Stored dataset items
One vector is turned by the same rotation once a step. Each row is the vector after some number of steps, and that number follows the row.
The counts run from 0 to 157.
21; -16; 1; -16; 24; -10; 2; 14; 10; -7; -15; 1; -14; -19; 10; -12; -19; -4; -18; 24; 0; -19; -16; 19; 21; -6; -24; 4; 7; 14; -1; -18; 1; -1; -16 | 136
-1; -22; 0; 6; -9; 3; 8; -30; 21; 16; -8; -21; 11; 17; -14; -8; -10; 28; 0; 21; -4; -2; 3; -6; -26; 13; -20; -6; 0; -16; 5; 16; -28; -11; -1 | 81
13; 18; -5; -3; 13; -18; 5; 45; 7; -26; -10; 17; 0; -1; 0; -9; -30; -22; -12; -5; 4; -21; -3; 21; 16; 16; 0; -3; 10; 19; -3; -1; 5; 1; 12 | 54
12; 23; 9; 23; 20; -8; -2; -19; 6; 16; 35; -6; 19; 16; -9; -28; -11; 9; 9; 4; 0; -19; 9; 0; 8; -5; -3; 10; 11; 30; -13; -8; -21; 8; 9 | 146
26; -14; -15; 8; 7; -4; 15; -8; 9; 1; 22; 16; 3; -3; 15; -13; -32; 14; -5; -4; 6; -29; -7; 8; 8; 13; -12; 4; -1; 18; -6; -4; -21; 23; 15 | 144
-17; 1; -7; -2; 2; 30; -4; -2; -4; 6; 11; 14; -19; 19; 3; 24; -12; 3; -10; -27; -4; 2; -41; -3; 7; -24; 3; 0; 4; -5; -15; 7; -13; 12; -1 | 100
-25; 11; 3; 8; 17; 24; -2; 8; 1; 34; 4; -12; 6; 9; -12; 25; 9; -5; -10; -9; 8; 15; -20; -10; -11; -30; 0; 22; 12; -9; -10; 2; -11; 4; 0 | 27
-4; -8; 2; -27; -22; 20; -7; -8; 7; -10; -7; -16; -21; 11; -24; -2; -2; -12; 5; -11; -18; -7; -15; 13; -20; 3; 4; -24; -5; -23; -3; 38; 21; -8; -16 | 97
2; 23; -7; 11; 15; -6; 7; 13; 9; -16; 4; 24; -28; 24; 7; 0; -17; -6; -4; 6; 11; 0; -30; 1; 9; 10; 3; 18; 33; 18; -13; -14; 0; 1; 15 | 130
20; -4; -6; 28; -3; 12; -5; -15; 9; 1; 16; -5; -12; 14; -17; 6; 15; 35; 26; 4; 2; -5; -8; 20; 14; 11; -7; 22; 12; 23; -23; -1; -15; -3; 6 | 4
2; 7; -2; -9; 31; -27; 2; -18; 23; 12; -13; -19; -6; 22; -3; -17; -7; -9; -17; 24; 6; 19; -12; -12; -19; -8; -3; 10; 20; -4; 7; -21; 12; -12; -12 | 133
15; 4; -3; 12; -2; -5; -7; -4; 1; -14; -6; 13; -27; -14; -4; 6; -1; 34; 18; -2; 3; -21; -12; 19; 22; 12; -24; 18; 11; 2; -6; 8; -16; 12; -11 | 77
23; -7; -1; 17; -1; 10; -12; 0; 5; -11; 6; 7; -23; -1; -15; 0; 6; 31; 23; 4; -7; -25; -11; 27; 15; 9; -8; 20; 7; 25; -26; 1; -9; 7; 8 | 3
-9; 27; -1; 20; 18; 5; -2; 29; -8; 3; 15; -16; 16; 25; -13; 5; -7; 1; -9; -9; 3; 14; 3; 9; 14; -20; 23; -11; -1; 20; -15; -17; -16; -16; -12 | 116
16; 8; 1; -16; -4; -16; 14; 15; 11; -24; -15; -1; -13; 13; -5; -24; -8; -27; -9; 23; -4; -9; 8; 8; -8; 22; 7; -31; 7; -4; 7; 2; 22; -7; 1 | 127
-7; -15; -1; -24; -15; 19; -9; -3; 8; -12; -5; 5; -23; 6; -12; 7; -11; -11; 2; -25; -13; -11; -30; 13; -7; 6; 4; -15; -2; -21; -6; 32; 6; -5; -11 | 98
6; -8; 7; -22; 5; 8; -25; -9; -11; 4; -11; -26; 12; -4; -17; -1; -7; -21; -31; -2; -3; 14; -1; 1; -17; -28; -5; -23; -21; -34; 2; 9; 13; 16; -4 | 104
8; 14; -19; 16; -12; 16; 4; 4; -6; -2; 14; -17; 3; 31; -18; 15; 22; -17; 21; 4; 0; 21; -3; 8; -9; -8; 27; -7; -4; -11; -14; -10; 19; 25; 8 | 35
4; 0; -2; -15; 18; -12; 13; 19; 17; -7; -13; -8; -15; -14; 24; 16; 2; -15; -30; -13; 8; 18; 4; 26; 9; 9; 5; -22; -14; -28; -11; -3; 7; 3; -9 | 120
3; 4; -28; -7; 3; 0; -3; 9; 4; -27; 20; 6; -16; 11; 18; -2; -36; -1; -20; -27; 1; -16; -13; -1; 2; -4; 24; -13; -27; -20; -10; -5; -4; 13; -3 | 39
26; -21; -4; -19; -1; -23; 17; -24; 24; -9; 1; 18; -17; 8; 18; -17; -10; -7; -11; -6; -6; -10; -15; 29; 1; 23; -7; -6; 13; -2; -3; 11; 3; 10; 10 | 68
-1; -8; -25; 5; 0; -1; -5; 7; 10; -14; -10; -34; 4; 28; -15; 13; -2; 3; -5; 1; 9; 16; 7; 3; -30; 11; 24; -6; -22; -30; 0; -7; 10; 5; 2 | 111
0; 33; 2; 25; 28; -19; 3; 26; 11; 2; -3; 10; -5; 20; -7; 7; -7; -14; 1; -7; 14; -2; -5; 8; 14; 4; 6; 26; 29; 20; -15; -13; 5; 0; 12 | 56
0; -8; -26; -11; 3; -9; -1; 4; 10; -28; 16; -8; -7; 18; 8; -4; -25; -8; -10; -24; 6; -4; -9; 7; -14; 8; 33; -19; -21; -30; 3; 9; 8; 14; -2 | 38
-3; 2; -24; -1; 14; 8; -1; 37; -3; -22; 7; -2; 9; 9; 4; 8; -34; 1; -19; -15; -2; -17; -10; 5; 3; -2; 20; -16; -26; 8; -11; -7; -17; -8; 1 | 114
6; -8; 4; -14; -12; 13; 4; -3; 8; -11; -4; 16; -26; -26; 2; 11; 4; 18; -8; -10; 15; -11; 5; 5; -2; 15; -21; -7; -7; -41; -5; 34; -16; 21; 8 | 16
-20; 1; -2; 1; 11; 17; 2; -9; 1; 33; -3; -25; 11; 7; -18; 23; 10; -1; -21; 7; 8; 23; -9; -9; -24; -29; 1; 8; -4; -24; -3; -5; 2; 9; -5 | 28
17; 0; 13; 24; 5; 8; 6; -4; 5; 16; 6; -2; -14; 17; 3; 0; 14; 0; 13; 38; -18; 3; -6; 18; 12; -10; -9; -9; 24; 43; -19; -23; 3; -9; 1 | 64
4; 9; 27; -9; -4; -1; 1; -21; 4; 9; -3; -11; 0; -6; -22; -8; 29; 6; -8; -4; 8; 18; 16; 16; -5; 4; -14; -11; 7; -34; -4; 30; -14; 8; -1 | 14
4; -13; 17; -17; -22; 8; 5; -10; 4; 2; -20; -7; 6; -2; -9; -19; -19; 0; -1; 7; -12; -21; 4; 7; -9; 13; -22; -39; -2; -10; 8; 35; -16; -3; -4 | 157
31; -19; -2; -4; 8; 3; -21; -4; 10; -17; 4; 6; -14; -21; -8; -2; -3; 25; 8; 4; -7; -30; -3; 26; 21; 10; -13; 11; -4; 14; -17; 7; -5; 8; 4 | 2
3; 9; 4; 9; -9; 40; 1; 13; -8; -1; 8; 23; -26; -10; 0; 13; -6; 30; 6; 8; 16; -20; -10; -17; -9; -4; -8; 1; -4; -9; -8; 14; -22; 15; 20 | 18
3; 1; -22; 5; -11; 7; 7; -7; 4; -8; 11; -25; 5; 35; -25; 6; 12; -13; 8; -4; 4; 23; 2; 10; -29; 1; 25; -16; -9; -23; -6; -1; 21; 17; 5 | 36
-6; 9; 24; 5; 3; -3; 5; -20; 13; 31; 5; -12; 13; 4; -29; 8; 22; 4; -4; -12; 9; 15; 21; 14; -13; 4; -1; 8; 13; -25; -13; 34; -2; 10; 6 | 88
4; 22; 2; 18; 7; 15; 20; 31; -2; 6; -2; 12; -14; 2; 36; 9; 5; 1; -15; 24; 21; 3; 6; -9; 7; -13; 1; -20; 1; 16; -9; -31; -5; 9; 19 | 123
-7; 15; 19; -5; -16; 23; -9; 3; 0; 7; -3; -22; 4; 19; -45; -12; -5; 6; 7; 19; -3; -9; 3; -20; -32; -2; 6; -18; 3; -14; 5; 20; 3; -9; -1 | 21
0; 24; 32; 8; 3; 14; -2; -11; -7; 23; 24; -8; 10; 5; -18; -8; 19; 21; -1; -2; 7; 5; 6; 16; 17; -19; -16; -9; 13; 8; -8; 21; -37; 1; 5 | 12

Exercise
Above are the lines; repeat exactly the ones from the line containing "-17; 1; -7; -2;" down to the line containing "-9; 27; -1; 20;", both inclusive.

Response area
-17; 1; -7; -2; 2; 30; -4; -2; -4; 6; 11; 14; -19; 19; 3; 24; -12; 3; -10; -27; -4; 2; -41; -3; 7; -24; 3; 0; 4; -5; -15; 7; -13; 12; -1 | 100
-25; 11; 3; 8; 17; 24; -2; 8; 1; 34; 4; -12; 6; 9; -12; 25; 9; -5; -10; -9; 8; 15; -20; -10; -11; -30; 0; 22; 12; -9; -10; 2; -11; 4; 0 | 27
-4; -8; 2; -27; -22; 20; -7; -8; 7; -10; -7; -16; -21; 11; -24; -2; -2; -12; 5; -11; -18; -7; -15; 13; -20; 3; 4; -24; -5; -23; -3; 38; 21; -8; -16 | 97
2; 23; -7; 11; 15; -6; 7; 13; 9; -16; 4; 24; -28; 24; 7; 0; -17; -6; -4; 6; 11; 0; -30; 1; 9; 10; 3; 18; 33; 18; -13; -14; 0; 1; 15 | 130
20; -4; -6; 28; -3; 12; -5; -15; 9; 1; 16; -5; -12; 14; -17; 6; 15; 35; 26; 4; 2; -5; -8; 20; 14; 11; -7; 22; 12; 23; -23; -1; -15; -3; 6 | 4
2; 7; -2; -9; 31; -27; 2; -18; 23; 12; -13; -19; -6; 22; -3; -17; -7; -9; -17; 24; 6; 19; -12; -12; -19; -8; -3; 10; 20; -4; 7; -21; 12; -12; -12 | 133
15; 4; -3; 12; -2; -5; -7; -4; 1; -14; -6; 13; -27; -14; -4; 6; -1; 34; 18; -2; 3; -21; -12; 19; 22; 12; -24; 18; 11; 2; -6; 8; -16; 12; -11 | 77
23; -7; -1; 17; -1; 10; -12; 0; 5; -11; 6; 7; -23; -1; -15; 0; 6; 31; 23; 4; -7; -25; -11; 27; 15; 9; -8; 20; 7; 25; -26; 1; -9; 7; 8 | 3
-9; 27; -1; 20; 18; 5; -2; 29; -8; 3; 15; -16; 16; 25; -13; 5; -7; 1; -9; -9; 3; 14; 3; 9; 14; -20; 23; -11; -1; 20; -15; -17; -16; -16; -12 | 116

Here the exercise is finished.